Points, in no order, along strands that fork, close into loops and pass close to each other.
In the rows, 128 means zero.
Two points are linked if the straight distance between their rows is under 132. Some points are linked to none.
lotu: [ 98 112 117 138 146 139 125  92 123 155 108 109 169 116 152  85 156 103
 116  93 102 183 141 113 154  95 104 113 132 139 139 130  95 133 120  83
 188 152]
pegu: [106 154 107 139 149 126  71  88 130 187 100 128 174 114 161 147 112 168
 106 105  92 147 125 127 144 127 138 126 124 119 157 120  88 166 132 118
 142 121]
fege: [111 103 124 133 148  88  99 118 144 111 135  93 116 151 112  84 144 124
  91 122 120 126 105 117 152 104  71 128 118 139 147 123 101 115 116 131
 184 167]
Fad: [138  94 151 125 124 116 172 167 110 127 127  99  97 133  97  96 126 135
 136 145  96 125 151 127 125 139 113  95 136 167 123 118 158 120 119 118
 168 162]
vefon: [195 143 121  74 127 150 117 141 135 112 124 164  28 128 156 147 118 102
 160 125 171 111 136 147  50 156 126 133 106 126 126 107 185 127 170 135
  60  98]
pavod: [174 128 164  94 113 126 197 171 117 111 132 135  52 148 108 159 110 140
 154 164 129  83 151 134  93 159 129  84 152 148  78 121 203  91 145 148
 107  96]
Nuz: [128  82 160 137 136 108 187 201 122  77 135 100 118 139  84  81 138 115
 130 156 131 133 150 139 139 175 130 127 162 174 118 124 146 109 107 128
 175 176]
Patat: [103 150 121 108 140  99  97  95 118  89 153 129 150 153 100 155 109 165
  17  67 157 145  78 104 203  92  81 141 180  63  86 143 121 137 169 120
 164 122]
bip: [142  99 145 107 126 109 146 143 114 136  98  76  93 119 108 110 110 162
 129 149  73 121 130 123 129 127 114  94 123 140 121 126 163 121 119 132
 163 165]
soval: [115 114 133 126  98 171 155 109 116 170 119 104 109  95  92 168 131 112
 102 113  97 122  96 120 164 113 116  79 128 110 140 127 158 118 143 128
 128 101]
Mon: [109 112 127 134 141 111 114 126 145 144 145 117 116 151 116  89 148  90
 129 118 113 143 144 121 119 121 119 130 109 152 156 120 110 143 117 125
 138 148]
zol: [168 123 118  93 129 120 124 133 123  76 103  99 122  96 122 150  99 160
 108 177 114  89  61 163 164 161  67 137 139  53 162 138 158  60 104 152
 155 127]
Gari: [ 96 150 119  90 139 117  96  97 135 130 146 126 137 116 116 186 117 195
  36  82 134 156  80 123 202 107 111 130 176  73 121 122 118 149 178 118
 147 112]
lemup: [163 111 133 148 130 118 143 150 105  84 102 112 161 129 112 100 117 116
 131 166 122 108 132 132 147 152  81 142 138 116 145 153 168  81  90 145
 180 152]
Zovil: [172 150 123 125 123 122 101 130 148 146 124 168  73 110 206  83 104 117
 203 112  90 138 175 147  65 108 158 121  80 129  96  98  89 151 152 135
  81 135]
gafo: [153 116 141 136 169 122  80 188 121 138 101 120 182 157 153 117 136 165
 144 173 158 120 130 134  97 133 138 185 120 121 132 102 160 189  99 147
 129 185]
pumag: [178 119 140 110 104 125 126 179 128 129  88 130 110 146 161 134 114 133
 157 152 126 141 143 163  52 105  95 127  68 100 119 106 204 123 130 140
 129 125]
kar: [112 108 110 153 122  98 142 140 149  89 175 136 144 165  71 107 140  62
  97 140 201 109 140 105 149 154 131 155 107 159 162 173 100 118 112 153
 131 102]
Deko: [156 118 159  99 124 113 192 183 124 120 117 107  60 138 104 161 103 148
 153 168 116  85 135 138  84 168 157 108 146 157  89 120 194 121 131 153
 125 126]
tepe: [107 117 132 150 166  97 112 118 130 103 137 102 155 151 102 108 139 123
  65 113 145 113  99 105 183 124  77 131 144 127 144 141 116 107 122 127
 188 161]
Peku: [173  84  95 142  76 151 147 126 128  94 126 165 124 130  92 124 132  82
 145 158 162 113 133 144 131 118  53  99  94  94 129 157 143  44 132 166
 114  68]
zul: [163  97 140 168 128 122 123 182 125  60  96 139 202 140 158  99 159 136
 126 184 175 123 142 129  96 112  98 179 132 122 143 149 167 109  78 129
 152 175]
sete: [159  86 113 184 115 136 122 160 105  87 114 175 240 137 125 127 178  91
 135 156 196 150 179 113  92 127 117 158 115 154 159 176 132 111 126 115
 117 137]
baki: [173 161 136 132 146 129 119 105 125 161 103 159  30  98 166 145 112 131
 173 123  95 105 113 161  69 141 193 127 129 146 105 117 118 149 152 109
  52 119]
kug: [103 126 105 143 110 124 152 129 153 105 191 150 135 164  76 113 149  45
 120 109 210 132 148  88 136 129 133 150 100 149 152 176 107 134 124 148
 115  79]
vunus: [ 94 124 102 117 141 102  74 115 138 150  86  99 105  95 181 117 108 194
 134 151  52 141 138 113 159 126 130 113 108 149 137 117  89 142 155 138
 138 150]
vipi: [178 151 121 108 145 125  91 128 140 138 105 164  31  95 197 121 101 141
 182 118 102 115 119 168  66 133 181 142  92 125 112 106 104 147 152 120
  57 120]
daz: [123 113 113 100 147  94  56 119 134 123 105  98  97 126 149 150 127 179
  93 142 111 127  96 146 129 121  87 137  97 111 161 106 121 117 131 141
 143 142]
tas: [100 159 133 160 130 131 122  73 148 156 117 159 181 108 174  80 102 132
 178  92 128 197 140 121 149 121 166 127 120 151 138 113  41 153 109 110
 139 140]
muzo: [ 84 156 109 140 102 145 153 103 153 139 196 144 132 173  93  89 136  39
 120  89 180 149 140 108 128 107 136 152 113 139 140 145 100 154 105 121
 114  92]
tetu: [161  84  88 169  87 140 127 130 101 113 128 181 252 142 120 160 160 100
 135 143 212 132 161 115 117 116 142 146 103 157 143 198 123 120 136 125
 111  95]
bukos: [162 119 133 172 152 111  87 148 119  52  90 130 218 138 165 130 136 162
  92 181 168  88 113 106 111 109  78 172 138 101 144 157 151  79  85 138
 147 164]
gofo: [135 105 124 177 126 169 124 160 101 121 111 169 230 126 126 113 184  87
 138 124 169 167 178 116  91 115 106 170 136 141 155 144 144 120 130 105
 129 139]
nimo: [ 84 157 107 130 138 121  96  95 150 155  74 131 103  71 180 140  93 183
 167 141  52 143 137 110 155 142 155 105 106 132 142 128  63 121 158 144
 118 112]
viruz: [123 112 123 146 146 119 113 135 154 123 148 151 125 118 179  51 143 118
 193 117  98 192 171 141 114 121 149 134 109 146 120  91  55 171 129 124
 102 178]
kedug: [137 152 135 137 153 143 127  85 129 185 101 151  73  91 141 169 117 131
 160 119  91 106  98 146  98 135 199 119 132 140 124 116 108 137 139 110
  68 102]
lef: [186 161 136  96 118 149 124 134 140 115 166 166  34 147 145 119 124  86
 150  99 150 111 177 144  61 124 115  97 110 138 110 111 171 123 179 131
  72  98]
tal: [160 112 134  80 125 145 134 139 139 126 116 133  32 122 122 161 118 115
 146 140 131  96 117 133  83 166 149 130 115 136 132 113 177 119 150 127
  74 101]
zodu: [ 95 170 139 124 136 149 135  65 124 179 126 137  96  88 142 190 109 156
 149 110 103 117  62 145 136 128 212 123 152 125 123 129  88 135 122 114
  83  86]
zokeg: [129 135 120 142 158 135  66 120 118 187  95 119 158 126 150 145 126 153
 128 132  96 117 127 135 107 141 138 147 122 129 157 113 115 166 121 118
 109 132]
rem: [169 139 122 105 127 123 116 183 144 156  98 140 102 148 197 118 106 141
 183 132 123 153 160 169  55 102 147 117  67 115  98  93 174 168 151 143
 114 151]
Zusi: [ 57 152 130 119 120 116 181 107 130 143 158  78 145 121  98 139 149 147
  81 106 109 130 108  89 198 104 149 108 177 160 109 136  91 154 118  88
 169 158]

***

AIM OF THE EXERCISE: Exactly reproduce the line containing "nimo: [ 84 157" and all lines after it in the material, stopping only at the end.

RESPONSE BELOW:
nimo: [ 84 157 107 130 138 121  96  95 150 155  74 131 103  71 180 140  93 183
 167 141  52 143 137 110 155 142 155 105 106 132 142 128  63 121 158 144
 118 112]
viruz: [123 112 123 146 146 119 113 135 154 123 148 151 125 118 179  51 143 118
 193 117  98 192 171 141 114 121 149 134 109 146 120  91  55 171 129 124
 102 178]
kedug: [137 152 135 137 153 143 127  85 129 185 101 151  73  91 141 169 117 131
 160 119  91 106  98 146  98 135 199 119 132 140 124 116 108 137 139 110
  68 102]
lef: [186 161 136  96 118 149 124 134 140 115 166 166  34 147 145 119 124  86
 150  99 150 111 177 144  61 124 115  97 110 138 110 111 171 123 179 131
  72  98]
tal: [160 112 134  80 125 145 134 139 139 126 116 133  32 122 122 161 118 115
 146 140 131  96 117 133  83 166 149 130 115 136 132 113 177 119 150 127
  74 101]
zodu: [ 95 170 139 124 136 149 135  65 124 179 126 137  96  88 142 190 109 156
 149 110 103 117  62 145 136 128 212 123 152 125 123 129  88 135 122 114
  83  86]
zokeg: [129 135 120 142 158 135  66 120 118 187  95 119 158 126 150 145 126 153
 128 132  96 117 127 135 107 141 138 147 122 129 157 113 115 166 121 118
 109 132]
rem: [169 139 122 105 127 123 116 183 144 156  98 140 102 148 197 118 106 141
 183 132 123 153 160 169  55 102 147 117  67 115  98  93 174 168 151 143
 114 151]
Zusi: [ 57 152 130 119 120 116 181 107 130 143 158  78 145 121  98 139 149 147
  81 106 109 130 108  89 198 104 149 108 177 160 109 136  91 154 118  88
 169 158]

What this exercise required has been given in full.